━━ Records ━━

Each row of a before or after table is a point. The points were changed in one or more steps. Then noise was added and the rows were shuffled. The steps act on columns, c1 being the first. Name the steps. A step turns or swaps two columns, mirrors them in a line or flattens them onto one, adds a multiple of one to another, or multiplies or shifts one. Angles are multiples of 10 degrees, from the lower column toward the higher: turns from -170 to 170, lines from 10 to 170 but not 90. Use the fewest steps. Two steps may share a column if one is a turn and the other turns, adds or multiplies; they go together, in the order done. Otherwise the lowest column goes first.
(in the rows, 128 means zero)

Before (9 x 2):
[[109 151]
 [ 95  97]
 [151 123]
 [ 79 181]
 [144 107]
 [110 192]
 [ 99  57]
 [131  99]
 [125  87]]
After (9 x 2):
[[154 192]
 [125 197]
 [ 85 127]
 [124 103]
 [100  96]
 [ 61  95]
 [127 157]
 [143 111]
 [109 101]]
Steps: turn c1 and c2 by -40 degrees

Before (8 x 4):
[[155 127 128 137]
 [110  97 138  63]
 [ 97 138 167 115]
 [161 123 123 130]
 [131 131  80  84]
 [145  55  98 125]
 [139  31 178 147]
 [ 96  91 148 141]]
After, 8 rows:
[[155  97 127 137]
 [159  87 119 132]
 [133 130  77  79]
 [ 98 168 166 114]
 [ 95 122 149 141]
 [139  18 177 151]
 [111 115 133  62]
 [143  38  99 125]]
Steps: add -1 times c1 to c2

Before (10 x 8):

━━━

Task to complete:
Each entry needs to be written out again, exactly as given.

Solution for this problem:
Each row of a before or after table is a point. The points were changed in one or more steps. Then noise was added and the rows were shuffled. The steps act on columns, c1 being the first. Name the steps. A step turns or swaps two columns, mirrors them in a line or flattens them onto one, adds a multiple of one to another, or multiplies or shifts one. Angles are multiples of 10 degrees, from the lower column toward the higher: turns from -170 to 170, lines from 10 to 170 but not 90. Use the fewest steps. Two steps may share a column if one is a turn and the other turns, adds or multiplies; they go together, in the order done. Otherwise the lowest column goes first.
(in the rows, 128 means zero)

Before (9 x 2):
[[109 151]
 [ 95  97]
 [151 123]
 [ 79 181]
 [144 107]
 [110 192]
 [ 99  57]
 [131  99]
 [125  87]]
After (9 x 2):
[[154 192]
 [125 197]
 [ 85 127]
 [124 103]
 [100  96]
 [ 61  95]
 [127 157]
 [143 111]
 [109 101]]
Steps: turn c1 and c2 by -40 degrees

Before (8 x 4):
[[155 127 128 137]
 [110  97 138  63]
 [ 97 138 167 115]
 [161 123 123 130]
 [131 131  80  84]
 [145  55  98 125]
 [139  31 178 147]
 [ 96  91 148 141]]
After, 8 rows:
[[155  97 127 137]
 [159  87 119 132]
 [133 130  77  79]
 [ 98 168 166 114]
 [ 95 122 149 141]
 [139  18 177 151]
 [111 115 133  62]
 [143  38  99 125]]
Steps: add -1 times c1 to c2

Before (10 x 8):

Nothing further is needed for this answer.